====== Exercise material

In the rows, 128 means zero.
The same turns and mirrors carry the whole set onto itself, and each row onto the other rows of its family. Which rows share a family with each named row? Give them in list order.
These 32 rows form 4 families of 8 rows each.
zafo: [123 130 147 121  94  74 131  95]
fefat: [106 134 112 117 155 122 141 150]
vod: [113  95 136  88 116 102 136 137]
bola: [111 113 140 126 146 102 175 113]
ket: [136 139 154 128 142  94 162 145]
funa: [135 107 127  83 124 112 136 131]
fafe: [154 125 148 118 128 102 159 136]
tov: [ 91 119 143 105 144  69 121 137]
Tofe: [119 125 146 130 163  89 119 103]
fet: [ 89 143 124  98 113  97 107 102]
dufut: [101 145  96 114 136 108 150 150]
pipam: [ 94 125 104 110 108 102 110 102]
veg: [129 120 163 123 113  88 122  96]
Sog: [108 171 138 145 127  91 152 127]
gan: [140 121 135 138 136  99 164 143]
vipen: [103 118 150 105 117 135 128 136]
litum: [ 91 135 104 112 144 124 153 130]
Namud: [ 77 140 111 119 121  94 112 110]
gem: [ 94 157 132 153 125  84 135 115]
lon: [127 145 108 132 132  59 144 109]
zedu: [120 120 127 111 168  80 123 112]
feze: [111 138 111 107  87 106 151 141]
Tano: [109 144 130 127  81 116 149 133]
Zug: [138 128 154 125 105  72 118 115]
nus: [115 126 130 122 167 100 107 123]
zisi: [103 166 123  89 142 107 146 117]
Lurop: [119 152 119 111 103  94  96 133]
Giga: [137 144 115 132 105 126 150 109]
Dile: [117 169 123 149 134  94 134 110]
Rine: [121  93 121  92 122 106 119 120]
Vob: [114 138 129 115  82  97 164 123]
gotod: [127  98 135 147 106  89 125 127]

Same family as feze: zafo, fefat, fafe, Tofe, Sog, Namud, Rine
Same family as Tano: vod, fet, gan, litum, zedu, Zug, Dile
Same family as funa: ket, dufut, pipam, veg, gem, nus, Vob
Same family as tov: bola, vipen, lon, zisi, Lurop, Giga, gotod

The same turns and mirrors carry the whole set onto itself, and each row onto the other rows of its family. Which rows share a family with each named row? Give them in list order.
These 30 rows form 5 families of 6 rows each.
baki: [105 132  95 159 147 124 161 115 161 103 124]
ren: [108 137 104 159 145 121 173 113 162 109 136]
zoz: [158 122 140 148 106 135 111 117 114 154 125]
puf: [109 130  96 166 154 127 177 115 153 116 132]
biki: [110 138  97 162 144 136 168 114 162 105 132]
fil: [152 111 143 136 126 134 120 124 106 161 125]
Vures: [157 116 146 143 115 128 130 120 107 161 137]
bezab: [165 128 138 143 125 128 129 131  99 157 128]
mipe: [157 124 137 131 118 140 119 123 105 157 126]
fad: [158 128 135 134 121 142 117 124 103 156 126]
mup: [111 145  98 167 143 127 163 113 161 101 130]
begoz: [104 128  96 155 147 123 164 114 161 104 126]
dop: [153 117 137 142 124 140 109 124 106 156 115]
zos: [154 121 139 143 132 138 118 130  95 156 123]
Rap: [154 117 140 134 127 125 117 124 102 157 120]
tagap: [103 127 102 167 142 127 157 113 174 115 117]
vanin: [106 132  95 158 150 123 165 116 158 103 127]
vula: [103 125 108 163 153 119 173 118 163 121 130]
pim: [155 119 136 139 124 129 111 124 104 155 116]
desu: [165 130 133 146 114 134 112 126 109 152 116]
kun: [157 125 138 132 121 139 121 124 101 156 130]
Rul: [111 136  90 172 146 135 159 112 160 109 119]
fadov: [161 116 140 133 114 126 125 121 113 160 123]
vuvos: [156 123 137 140 129 128 116 128  98 155 119]
sodi: [161 132 140 155 121 134 122 127  97 149 133]
vit: [106 121  97 159 142 128 167 106 168 118 123]
bulev: [107 139 101 177 154 128 160 122 157 111 122]
sonas: [109 135 102 157 144 133 173 112 163 109 136]
kiz: [108 135 102 157 135 125 162 106 170 106 130]
deto: [110 135  99 159 139 135 167 109 168 107 131]

Same family as pim: biki, Rap, vuvos, sonas, deto
Same family as bezab: puf, desu, Rul, fadov, vit
Same family as zos: ren, fil, mup, dop, kiz
Same family as tagap: zoz, Vures, vula, sodi, bulev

============

- What the task asks -
Return the number of lines in the data above that include the word "desu", and nothing else.

- Task response -
2